The rows are grouped in 3 different ways at once. Each group adds its own fixed numbers to the row, and there is some noise. The rows also spread widely along 12 directions, which tell nothing about the answers.
Some rows, each with its group in each grouping after it:
[-15 -25 -10  24 -25 -11   2   0  19  19   1  -9   0 -13  16  -5 -14   5
   0  -9   1   7  -6   9  20  28   1  20  14  -3  29  10  12  -1   9   8
  14  -6  10  31  -3  -2   3 -40 -35] : rivag k861 (2)
[ 17 -14  -9 -15  31 -33 -30  23 -14 -20  20   2   1 -23   9 -27  16   8
 -17   6  20   1  -4  20  -7  -1  17 -31  -8  22  16  24  27 -18  15 -34
   9   6 -17  -1  13  10 -27  -9 -14] : makib k944 (3)
[ -6   0  -4   4   9  15  -2  -2  -4  -9  22 -19  18  16   8   6  11   5
 -28  -1   5  -7 -11  -8   2 -19 -27   7  29  -3 -11  12   3  -4  -1   5
  -2  -4  -2  -2  11 -14  -4  -8  -7] : vulu k861 (5)
[  4  -7 -12   9  -1  28  49  18  10  37 -42 -28   8  22   5   5  -1 -31
  -2   7  -1   0   5 -13  42 -16  15  15 -11  20   0   1  12 -10   7   8
   7  -3  13  13 -21 -41  19  19  27] : vulu k560 (2)
[ -2  -3 -15   0  18  14  45  -9  17   1   0  -4  -9   2  11   9  -1  23
  -5 -25  12 -11  11  -4   0  49 -23  18  18  -9  -6   1 -12   4  12  10
 -13 -23  34  -2   5 -33   0 -11  -7] : rakep k485 (0)
[ 31 -25   4  -9   1 -40  24   4   5 -17  16  -7   3 -23  -5 -17   2  13
  -5 -32  27  16  18  14 -14  17 -10   9  11 -12  12   2 -16  13   2 -10
   7 -21  15   7  16   0  -1  -9 -11] : rakep k560 (4)
[  5  -9   2  -9 -34   9  -7 -16  40  24 -25 -22  -8  37  -9  16   7 -19
  44   3 -29  12  28  -5  31  -1   4   5 -34   4  -7 -19   7  -8 -11   1
  -5  -3  26   2 -23 -15  14  16  12] : Zun k50 (3)
[-19   7  -7 -14  37  -1 -25  -4  -7  13 -43 -10  -8 -24  20 -14  -6  -7
  -4  33   4 -13 -15  -6  -9 -10  13 -13  -1 -10  -9   5  22 -13  -5   7
  -6  21  13 -14  23 -15 -17  -8 -23] : rivag k50 (0)
[-26  -7 -30   0   0   7 -47  -1   4   5   6   3  -3  -1  -8   6 -14 -11
   7   1 -23  13  -3  15 -14  15  25  10  23 -13   4   3  25   2  -4  13
  25   7 -19   0  -6   6  -1 -17 -23] : zape k944 (5)
[  0  29  12  -6   6  17  -6  -1 -21 -25  26  -1   9  34  -4  13   3 -16
 -16  16   4 -14   0   1 -11 -18 -23 -12  -4  10 -11   9  -4   4 -14   4
 -32   0 -29  -9 -12   9  -6  26  -3] : zape k485 (4)
[ 15 -19 -13   5 -12 -18 -33  26   5  -6  44  21  11   9  -1  -4  15 -28
  15   0  -2   8   2  21 -23 -20   9   1   7  20  13  17   2  19  14  -3
  18  -8 -46  -2   9   8 -26   1   0] : Zun k861 (1)
[-10  23  11 -16   5   9 -43 -33 -10 -16  -7 -14   5  10 -10   4  -7 -12
   5   5 -31   4  -8  -5 -24 -38 -14  -7  18 -27 -30 -12  -7   4 -32  22
  -9  11  -2 -20  17  15   3  12 -26] : makib k944 (1)
[ -5  -3   5   2  -4  13  20  -9  10  26 -39  -7 -15  11   9  13  -8 -34
  43  17 -28   3  18  10  18  15  16  -6 -41  23  -1  -6  11  -9 -10   3
  -2   1   0  -7 -39   1  -5   8   6] : vulu k944 (4)
[  6  -9 -17   4   3   5  32  15 -13  -5  42  -7  29  10 -12  10  -9  -1
 -44 -34   7   4   1  10 -19   9   9  37  40 -14   1   3 -16  11   9   3
  32 -19 -20  14 -10  -3  13   2  19] : vulu k861 (4)
[ -7 -18 -19  10   1   7  -9  24   0  21  14  -6  15   5 -10   4 -11 -39
  -8  -5 -12  11  -4   9 -11 -22  28  32  33  -8   2   2  -5  20   6  29
  40  -1 -26  -5   7  -6  -3  -1   7] : rivag k944 (5)
[ -4   3 -20  -3  28  17  28  27 -12  23 -23 -12  10   1  15  -5   0 -22
 -26  25  21 -15   2  -7  17  -4  20   0  -7  19   5  16  18 -13  10 -12
   1   6  -7  14  -9 -26   2  12  12] : zape k861 (2)
[ 27   0 -34 -14  39 -20   5  26  -8 -22   6   7  -1 -22   7 -20  19  13
 -11  -1  44   3   8  -1 -17   9  -6 -18  11  22   7  23  20   0  27 -16
   1 -14   2  12  29 -33 -19   1 -11] : rakep k944 (2)
[ 13   2   8   6   2 -19  48 -19   3 -13  29  15  -8 -17  14   8 -24  12
  12 -22   9  -1  19  25 -25  57 -13  10   1   5  11  -1 -31  15  -1  -5
 -19 -26 -16   8 -19  25   0  -5 -11] : Zun k861 (2)
[ 20 -12  28   9  -6 -20  40  -6  -8  -4  19  -5  10 -10   6   3  -5 -24
   7 -19  -4   7   7  18 -15  -5 -10  12   6   9  -1  -2 -38  14 -12   8
  10 -18 -25  -9  -3  23 -11   6   2] : rakep k861 (4)
[ -8   4  33   5  -6  -7 -23 -16   1  -6 -32 -25  -8  -2  25 -11   5 -11
   9  42   5 -10 -18 -10  30 -35 -30 -30 -14   2   4  12  13  -9 -19   9
 -39  16  16  -3  22   6 -13 -13 -44] : zape k485 (0)
[  8   3  -7  -4  15   2   7  20 -15 -24  12 -16  10   5   8 -10  16  18
 -40  10  36  -7 -10  -7  14   2 -22 -14   6  13  12  25  28 -12  12 -19
 -20  -4   8  25   6 -20   0  -2 -10] : vulu k485 (4)
[ -4  12  -3   9 -33  18 -15  -4   8 -11   2  -3   3  29  -9  15  -2 -19
  22   3 -18  13  10  -2  -2 -10 -20   6   4   3  -1  -2   9  15  -7  24
  -6 -11  -4  13 -11  -7   8  11 -13] : vulu k485 (4)
[ 12  -1   7   5  35  14  58   5  -8   7  -7 -29  17  -6  27  -2  11  13
 -38  -8  31 -16 -28 -15  20  -6 -23   1  25  19  -4  18  -2 -16  15   1
  -8  -9  12   7  21 -35   0  -3   5] : Zun k50 (0)
[ -1 -31   0  14  26   1  49   7  15  25  10 -16  -3  -7  28  -3  14  12
 -15 -15  19 -19  -7   0  26  32 -14  10   1  24   4  23   4 -11  24  -4
  -4 -13  27  -7   0 -29 -22 -33  -5] : makib k944 (4)
[ -2  -1  -4  -6  -9  15   3 -16   0  -7  -3 -29   3  13  -3   7   8  31
 -23 -23  -6  12 -11  -1  29  28 -12  -1   3   0   4   2  32 -36  -3 -20
   7  -3  18  28 -22 -10  19 -11 -12] : rakep k50 (4)
[  9 -27  -2  -9 -31 -32 -19  -6  23  15 -23 -17  -6  -8 -17 -11 -15 -15
  20   1 -12  26  29  10  13   0  30  15  -9 -28  17 -16   2   6 -15   1
  18   4  24  15   1  11  23  -9 -11] : makib k944 (2)
[ -8  34   1 -19  24  11   9 -15 -33 -17 -17 -12   9 -15  -6   5 -30   1
 -22   3   0   7  -4   3 -34   4   3  -2  20 -25  -7 -10   4  -4 -23   4
  -7   3 -14  16  -6  16  26  23  -9] : Zun k50 (4)
[ -1 -14   0  11   2  -3   9   7  -5  19   3   8  -1   0   4   7 -12 -30
  14   2 -18   2   2  27   0  15  27  12 -14  22   8   4  -9   0   0   6
  19  -5 -38 -17 -20  15 -15  -2  11] : rakep k485 (2)
[ -4 -16  15 -13   2 -16   1 -28  10   6   9 -19  -2   3  -2   1  -6  14
 -14 -18  -7  -7  -1  11   8  19  -5  16   4 -31  -8 -12 -16 -11 -18  -6
  -2  -2  19 -16   1  14   2 -20  -4] : rakep k50 (1)
[ 31   0 -19  -7   6  -1   8  19   2 -11  12  -2  14   8  -4  -5  28  -1
   0 -15  16  14   7 -10 -10  -8 -18  -7  15  20   0  11  12   3  21  -7
   6 -20   1  14  21 -37  -6  14  10] : rakep k50 (1)
[ 15   4  -8  -4   2  -7  27   7  -9 -11  10  -7  11   0   3  -8  -1   5
 -23  -6  22  -1   8   4   3  14  -7  -3  11  -2  18  10   8  -2   3 -19
 -13  -8  -2  32  -6  -3  10   5  -3] : rakep k861 (1)
[-28 -14 -25  18   5   8 -12  17 -10  21  14  14   1  -7   8   4 -24 -19
  -6   1 -17   0 -20  34  -5  36  38  15   9   9  26  17  23  -1  12   4
  27   1 -47  11 -24  19  -7 -19  -7] : Zun k485 (1)
[  0 -15  -9 -20  23 -27 -19  23   2  15  15  15 -10   3  -2 -11  -2 -25
   3  19  13 -12  23  19 -20   2  38   7 -18  -2   1   3  -4  10   5  -9
   6   6 -18 -27   6  -4 -26   4  18] : rakep k50 (0)

New rows, each followed by its group in each grouping:
[ 11  -9 -15   2  20  -9  24  24 -13  -9  18   3   7 -12  19  -8  11   9
 -21  -5  26  -7   0  17   2  32   6 -11  -6  35  21  27  25 -15  23 -32
   7 -11 -18  19 -16  -4 -16 -10   0] : vulu k861 (4)
[-17  31 -18  -7 -10  41   5 -26   8 -15   4 -13  -4  41  -9  24  -6  16
  -4 -10 -11   5  15 -10   5  22 -31   4  22 -12 -12  -7  18  -1 -14  14
 -29  -9  15  19 -23 -17  24  13 -13] : rakep k944 (5)
[-19 -14  14   7  13 -10   1 -26  12   7 -14  -6 -17 -22  34  -3  -1  14
  16   7  -4 -18  -9  11   8  39 -16 -10 -20   6   2  10  12 -17  -4  -8
 -15   2  18 -13  -6  10 -28 -44 -38] : vulu k861 (4)
[ 33 -27  14   3  26 -21  29  22   4   5  40  -4  14   3   8  -3  28 -16
  -8 -18  22  -6   0   7 -13 -17 -11  10   0  30 -11  14 -27   8  22  -2
  14 -21 -17 -29  21 -18 -32   6  29] : Zun k50 (4)
[ -9  -7 -34   6 -14  -2 -17  39   7  17 -15  -2   2   0  -1 -10  -4 -24
   3  20  22  14  12 -11   3  -7  16   9   8  -1  32  13  42  15  19  14
  12   2   8  42   9 -37   8   0 -13] : rivag k50 (4)
[ 24  -5  29 -14 -17 -33 -23  -8   4 -29  38  -2   4  18  -3  -3  16  -9
   6  10  12  -3  23  11 -10 -25 -19 -13 -19  -2  -1   4 -17  12 -16 -16
 -25  -5 -12  -9   4  25 -20   5 -12] : zape k861 (4)
[  6  -8   7 -13  10 -22 -27  -8 -21 -11  -6 -17  11 -26  -7 -13 -16 -12
 -13   2 -10  16 -12  20 -14 -21  20  -3  17 -21   3  -4  -3  -6 -22   1
  21  11 -22  -4  11  35   4  -2 -18] : rivag k944 (5)
[ 20   0  22  -3  28   0  56   0 -23  -5  10 -12  17  -8   8   1  -2 -12
 -18 -20   4  -3  -3  13 -11  -5  -6   3   4  19 -12   4 -23  -4  -6  -4
  -1 -13 -20 -12 -11  11  -5  21  15] : makib k560 (4)
[-12  16   1   8 -20  14  -2  -9   2  10 -36   2   1   0   4  11 -26 -42
  37  16 -26  10   9  -2 -18 -23   7   8  10 -11   0 -12  -9  22 -18  39
  -1   1  -8   9  -2   4   7  19 -19] : rivag k861 (0)
[-17   3 -34  10  10  27 -14  19   5  20 -16   3   6   7  17   1  10 -23
  10  16  -3  -4 -12  -9   0 -10   3  -4  14  21   1  21  31  -1  18   9
  10   1 -13  11   7 -31  -9   1 -10] : Zun k861 (1)
[  3 -17  -3 -12  23 -19  -1  17   1  15 -24 -10 -10 -17  12 -18   9 -12
  -3  27  23 -13   8   4  12   2  10  -7 -23   3   9  13  14  -6   5 -14
  -7   6  17 -10  15 -16 -17 -11  -6] : rakep k485 (4)
[ -7   7  43   4  13 -18   5 -29 -15 -18  15  -8  -2 -17  25  -4  -4   0
  -4  10   6 -16 -14   4 -20 -15 -44 -10   7  -5 -12   8 -26   2 -19  13
 -28  -2 -11 -24  21  25 -26 -16 -39] : rakep k861 (4)
[ -7  14  16   0   3  12  16 -41   9 -17   7 -15  -5   5  20  11   0  30
   3  -9  -8 -13  -5  -3   7  30 -45 -16   0   4  -8   0   1 -20 -11  -8
 -38 -10  13   7 -10   8  -1 -11 -30] : Zun k861 (3)
[ -1  41 -23 -12  -5  39 -20   9  -4 -10 -45  -7  -1  27  -5   7  10 -21
  20  36   2   8  14 -23   2 -25 -18 -25 -11  16  -5   4  40   3  -4  11
 -27   3  10  24  -4 -38  11  39 -18] : rivag k485 (4)
[ -9 -18 -20  -4  34  -4  -2  24  -5  15   0   6   1 -14   8  -9  -6 -18
 -11  16  13 -11   1  14  -7  14  29   7   3   5   7  16   8   2  10  -5
  14   3 -16 -13   6  -7 -16  -9   2] : zape k485 (5)
[ 20 -23 -27 -13  20 -17 -23  20   6  -4  -6   1  -4 -15  10 -17  28   3
  11   0   6  12   6  12   6   5  21 -25 -15  32   9  19  36 -20  23 -27
  22  -1   0  -1  11 -18 -24  -8  -7] : makib k944 (0)
[  6 -10  -7 -11  26 -20  10   4 -23 -21  26  -3   6 -25   2 -10  -5  32
 -46 -21  21  -1 -12  29  -3  46   9   0   9  -5  19  15  12 -18   4 -33
  10  -6 -15  11  -9  20  -1 -21 -13] : rakep k485 (4)
[  9 -36  13  23   0 -10   6  22  19  21  20 -11   9   8  18  -6  26 -29
   5  -2  12  -8 -11  -3  10 -34 -17  16   4  23  -4  21 -12  17  21  25
   8 -12   3 -27  28 -26 -38 -19  -6] : rivag k560 (4)
[-41  21 -25  -9  14  35  -7  -7   8  24 -24   8 -19  32  10  16 -21 -23
  17  43 -16 -27  31   3   2  30  23   2 -29  -3  -4  -6  28  -3 -12  -2
 -29  14  -3  -6 -44  -9   1  14   5] : vulu k861 (5)
[ -2  15   8 -15  43  -4  18 -18 -16  -8 -21  -7 -12 -20  25 -15  -2  12
  -6  20  11 -23  -5   5   6  22  -6 -38 -24  17   1  14  22 -27  -7 -29
 -39  10   6  -2 -12  11 -14  -2 -18] : makib k944 (1)
[ 20  -3  23 -15   6 -22  14 -14  18  -3   4 -15 -10  18   4  -7  11   0
   2  11  21 -20  23  -3  13 -12 -24  -7 -33  -2 -10  -4 -22   2  -9 -11
 -46  -3  26 -22   5  -7 -12   5   1] : rivag k560 (2)
[ -8  -1  23  18  27 -11  -4   0 -30  -9   7  -7  10 -30  30  -8  -4  -7
 -15   8   6  -6 -45   6 -20 -18 -19 -12  20  20   1  24   7  -8   4  17
   9   1 -32 -10  23  14 -31 -23 -31] : vulu k50 (4)
[ 12   1  16   0   7  -7 -12 -18  -3 -27  17 -17  11  -5  17  -4  20  20
 -12 -10   5  -3 -18  -1   0 -14 -39 -21  10  11  -7  12   0 -17  -1 -13
 -11  -8   2  -1  19   5 -20 -13 -33] : rivag k861 (3)
[ 25 -10 -21 -20  39 -14  16   5 -19 -26   3 -11  13 -38   8 -14   8  39
 -38 -37  18  13 -20  25  -5  36  14 -19  18  12   9  17  22 -30  11 -42
  26 -11  -4  12   3   4  -5 -15 -13] : zape k560 (0)
[  3  -1 -10  -9  24  19 -21  -9  16   9 -29 -20   0  11  13  -2  31  -2
  12  11  -3  -8 -12 -16  15 -33 -21 -15 -11  20 -33   7  13 -21   3   3
  -6   3  23 -31  27 -41 -19   1 -11] : Zun k560 (2)
[ -4   8  -1 -15  25 -19 -12  -5 -21 -17  -4 -11   3 -27  -3 -11 -22  -3
 -24   8  11   0  -5   1 -37 -13  -1   5  29 -35  -7  -2  -7  11 -16  15
   2   4   1  -4  24  11   1  -6 -24] : vulu k944 (4)
[-24 -22 -22  17  19 -13 -16  23   8  22  -1   9 -11 -23  22 -15  -9 -17
  11  21  12  -7   0   8  -6  17  17   7  10   7  21  22  22  13  18  16
  10   6  -6  -1  17 -12 -24 -29 -26] : makib k944 (5)
[-31   1 -10  14  21  24  14  10  -4  37 -24  -2   1   0  27   8 -15 -33
   2  23  -7 -19 -13   1   1  -1  19  12   8  10  -2   9   7   0   6  20
   6   7 -17  -7  -4 -13 -12  -4  -4] : Zun k861 (0)
[ 17  -6  -1 -14   2 -18 -28   7   0 -10 -19 -18   0  -2  10 -16  20   7
  -2  20  12   7  -5   4  23 -13   5 -31 -21  17  10  12  40 -28   1 -29
  -4  10  11  12   6  -8  -8  -4 -11] : vulu k50 (0)
[  5  -6   1  29 -29  24  29  12  12  20 -27 -13  11  19  11   8   7 -36
  29   6 -15  13  -7  -9  31 -16 -13   3  -5  33  14  10  15   3   8  22
   4 -13  -2  22 -10 -23   4   9   3] : vulu k485 (1)
[ 35 -14  28  16   8 -25  41   8  -7 -17  28 -13  18 -16  17  -9  12   3
 -15 -12  29   1 -19  10   8 -11 -32  -4  12  27  13  19 -26   1  10  -1
  -9 -21 -13   4  23   6 -12  -9  -7] : Zun k485 (2)
[  5  -9  33   3  -9 -16  -8 -24  18 -11   4 -22  -8   4  19  -7  16   9
  12   6   7  -9  -5  -2  17 -11 -46 -16 -15   5  -5   9   0  -4 -10   1
 -37  -3  22 -11  13   2 -17 -21 -39] : Zun k560 (4)
[ 22 -20  -9 -19  13 -42 -42  23  -2 -32  61   7   6   2  -9 -21  29   9
 -22  -5  34   3   9  13 -21 -14  -5  -6   8   1   3  22   7  10  13 -20
   2  -6 -11  -8  26   1 -26 -10 -11] : makib k944 (4)
[ 16   6  25 -13   5 -12   3 -24  -5 -20  21  -1   5   0  -5  12  -2  -7
  12 -17 -15   8   6  15 -30   2 -15  -5  -3   2 -20  -8 -26   5 -19   3
  -2 -12 -18 -21  -2  24 -13  10  -5] : zape k50 (4)
[  0 -22 -12 -11   6 -16 -25  22  -2   3  -4 -16   6  -3  -5 -15   5  -3
 -26  13  13   2   0   9  14  -4  24   4  -5  -9  12  10  22 -10   5 -15
  16   6   5   3   6  -4  -1 -13   0] : vulu k485 (4)
[  1   0 -25 -18 -13 -15 -44  -1  18  -9  -5  12 -12  -1 -13  -2   1 -11
  33   7  -3  13  36   8 -31   8   8  -1 -10 -18   1  -9  11  18  -4  -1
   2  -4   9   3   5  -4  -6   3 -25] : rivag k861 (4)
[ -8   9  13   4 -10 -20 -26   4 -23 -10   5   8  -7  -2   3  -6 -25 -35
  13  35  -7   7   8  26 -10 -12  17 -15  -7   7  26  10  14  11 -19   8
 -13  14 -51   9 -19  40  -7   7 -20] : rakep k944 (5)
[-26   5  -4  12   5  28   3 -11 -13   4  -5 -24   5   5  13  13  -7   6
 -25  -6 -16   0 -33   1  17   8  -6   7  20   4  -4  10  25 -22  -4  12
   8   3  -4  10 -18  -2   5 -20 -21] : vulu k944 (4)
[ -6  -8  -9  11 -10   6  32   4   5  23 -17  -9   3  -2   8   1 -19 -15
   1  -1  -3   0   6   8  17  27  17  11  -3   1  27   2  11  -1   0  -4
   3  -4   0  32 -27   0  13  -6  -4] : rivag k861 (1)
[-27  44  -5  -8  17  46  -5 -20  -2  -3 -20  -4  -6  37  13  20  -3  -5
   6  26 -14 -20  -4 -20  -7  -5 -27 -11  -1   4 -30  -1  17  -7  -9  24
 -37   6   7  -8 -11 -27  -1  19  -7] : vulu k50 (0)
[-27  -8  22  42 -20  29  41 -15   0  31 -16 -21  11   4  33  17 -17 -20
   0  -4 -27  -4 -34   2  33  -1 -11  19  19  17  10   9  -4  -7  -3  32
   8  -5 -12  14 -18   4   0 -21 -22] : rivag k861 (0)
[ 33 -27  -1  -9  18 -23  16  36  -8  11   3 -20  14  -2   3 -17  24 -21
 -20  10  26   2   0  10  25 -26  27 -11 -19  31  13  18  12 -16  15 -30
  16   2 -15   2   2  -8 -11   9  25] : Zun k944 (4)
[ 11   5   0  -5  22   7   6  20 -21  -1  20   1  11  22   1   5  17 -22
 -11  10   4  -6  -1  13  -4 -14   8  -9 -18  39  -7  16  10 -12   7 -15
   5  -3 -39 -13 -17  -6 -22  22  23] : rakep k50 (4)
[ 26  -8  10  -1 -34  -8  -6  -7  16 -15 -13 -10   6  14  -8   5  10 -17
  31  -4 -16  25  14   4   6 -22 -13  -3  -4   6   1  -8  -5  11  -8   9
   3 -13   6   6   6  -1   5  12  -3] : vulu k485 (0)
[  0  -3  -1 -15   6  -1 -12  11  -4   1  20  -4  -1  30  -9   3  10 -11
 -11  13   4 -11  16  14  13   3  10   1 -25   3  -2   5   8  -6  -4 -19
 -11   2 -12 -13 -22   1  -9   8  14] : rakep k485 (4)
[ 21 -23   4 -24 -17 -45 -36 -13  26  -3 -11  -4 -11 -18 -15 -10  -3  -9
  42  -4  -8  26  33  18 -16   6  16   2 -23 -24   4 -19  -5   8 -15 -11
  13  -3  16  -7   8  16   0  -3 -11] : Zun k50 (4)
[ -8  42  -5   9  -8  44  18 -29 -13 -24   7 -10  14  24   6  25  -4  14
 -11 -13 -11   2 -13 -10  -8   6 -46  -2  28   7 -13   1   3  -5  -8  17
 -24 -13 -10  26 -15  -9  14  12 -27] : rivag k861 (2)
[  4  11  18   9 -22   4  32 -24  -7 -13   5 -10  12   1   0  15 -23  -8
   1 -24 -17  15   3   6 -17  -3 -20  19  39 -20  -3 -12 -33  15 -21  29
   2 -18 -10  13  -2  17  19   9 -13] : rakep k861 (0)
[  3  10  33   0  31 -25  22 -29 -27 -25  -6 -14   2 -45  21 -11 -31   9
 -24  -3   7  -7 -24   8 -33  -6 -19  -4  37 -26  -7  -1 -32   6 -22  22
 -14   1  -4 -12  29  33  -7 -14 -35] : vulu k944 (0)
[-27   5 -24  10  -2  11   2  17  -8  -4  32  -2  10  10  -9  -1 -25   6
 -36  -7  15   1   3   5 -13  15   1  28  46 -26  19  13  15  20   4  18
  -4  -5 -12  29  -7  -6  20  -4 -16] : makib k560 (5)
[-16   6   8   1   0   4 -15  -6 -17 -16   0 -31  19   1  -3  -7 -14   3
 -47  15   9  -3 -21  -9   5 -33 -19  11  39 -37   0   3   7   0 -21  17
  -7  11   3  14  21   4  20  -7 -23] : vulu k485 (5)
[ 12  13 -16 -20 -18 -10 -27  11   0 -13 -19  -2   2   5 -21  -3  -6 -18
  20  17   6  26  31  -1 -14 -12  13 -13  -9 -10  14  -7  28  10 -10  -5
  -3   2   2  35  -4  -5  19  29 -10] : zape k50 (4)
[ 21   3  16 -34  15 -21 -15 -20   3 -11 -10 -12 -15   4  -2  -5  12  -2
  14  19   1  -3  24  16   6   1   8 -30 -47   4 -11  -7   6 -18 -21 -36
 -25   7   5 -20 -16  20 -10  14   3] : Zun k944 (4)
[-13  27 -10   1  -2  19  19   8  -4  -9  -8   5  -4  21  13   2  -9  -7
   2  29  18 -10  22 -11   2  10 -12 -14  -4   8  16  11  27   7   2   2
 -47  -1   1  39 -21 -15  10  23 -12] : makib k861 (0)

....

Instructions for the task: All lines above from the one with "-12 -16 -11" to the one with "-14 -17 -33", inclusive, should be copied exactly, and no other lines.

Response for this exercise:
 -14 -18  -7  -7  -1  11   8  19  -5  16   4 -31  -8 -12 -16 -11 -18  -6
  -2  -2  19 -16   1  14   2 -20  -4] : rakep k50 (1)
[ 31   0 -19  -7   6  -1   8  19   2 -11  12  -2  14   8  -4  -5  28  -1
   0 -15  16  14   7 -10 -10  -8 -18  -7  15  20   0  11  12   3  21  -7
   6 -20   1  14  21 -37  -6  14  10] : rakep k50 (1)
[ 15   4  -8  -4   2  -7  27   7  -9 -11  10  -7  11   0   3  -8  -1   5
 -23  -6  22  -1   8   4   3  14  -7  -3  11  -2  18  10   8  -2   3 -19
 -13  -8  -2  32  -6  -3  10   5  -3] : rakep k861 (1)
[-28 -14 -25  18   5   8 -12  17 -10  21  14  14   1  -7   8   4 -24 -19
  -6   1 -17   0 -20  34  -5  36  38  15   9   9  26  17  23  -1  12   4
  27   1 -47  11 -24  19  -7 -19  -7] : Zun k485 (1)
[  0 -15  -9 -20  23 -27 -19  23   2  15  15  15 -10   3  -2 -11  -2 -25
   3  19  13 -12  23  19 -20   2  38   7 -18  -2   1   3  -4  10   5  -9
   6   6 -18 -27   6  -4 -26   4  18] : rakep k50 (0)

New rows, each followed by its group in each grouping:
[ 11  -9 -15   2  20  -9  24  24 -13  -9  18   3   7 -12  19  -8  11   9
 -21  -5  26  -7   0  17   2  32   6 -11  -6  35  21  27  25 -15  23 -32
   7 -11 -18  19 -16  -4 -16 -10   0] : vulu k861 (4)
[-17  31 -18  -7 -10  41   5 -26   8 -15   4 -13  -4  41  -9  24  -6  16
  -4 -10 -11   5  15 -10   5  22 -31   4  22 -12 -12  -7  18  -1 -14  14
 -29  -9  15  19 -23 -17  24  13 -13] : rakep k944 (5)
[-19 -14  14   7  13 -10   1 -26  12   7 -14  -6 -17 -22  34  -3  -1  14
  16   7  -4 -18  -9  11   8  39 -16 -10 -20   6   2  10  12 -17  -4  -8
 -15   2  18 -13  -6  10 -28 -44 -38] : vulu k861 (4)
[ 33 -27  14   3  26 -21  29  22   4   5  40  -4  14   3   8  -3  28 -16
  -8 -18  22  -6   0   7 -13 -17 -11  10   0  30 -11  14 -27   8  22  -2
  14 -21 -17 -29  21 -18 -32   6  29] : Zun k50 (4)
[ -9  -7 -34   6 -14  -2 -17  39   7  17 -15  -2   2   0  -1 -10  -4 -24
   3  20  22  14  12 -11   3  -7  16   9   8  -1  32  13  42  15  19  14
  12   2   8  42   9 -37   8   0 -13] : rivag k50 (4)
[ 24  -5  29 -14 -17 -33 -23  -8   4 -29  38  -2   4  18  -3  -3  16  -9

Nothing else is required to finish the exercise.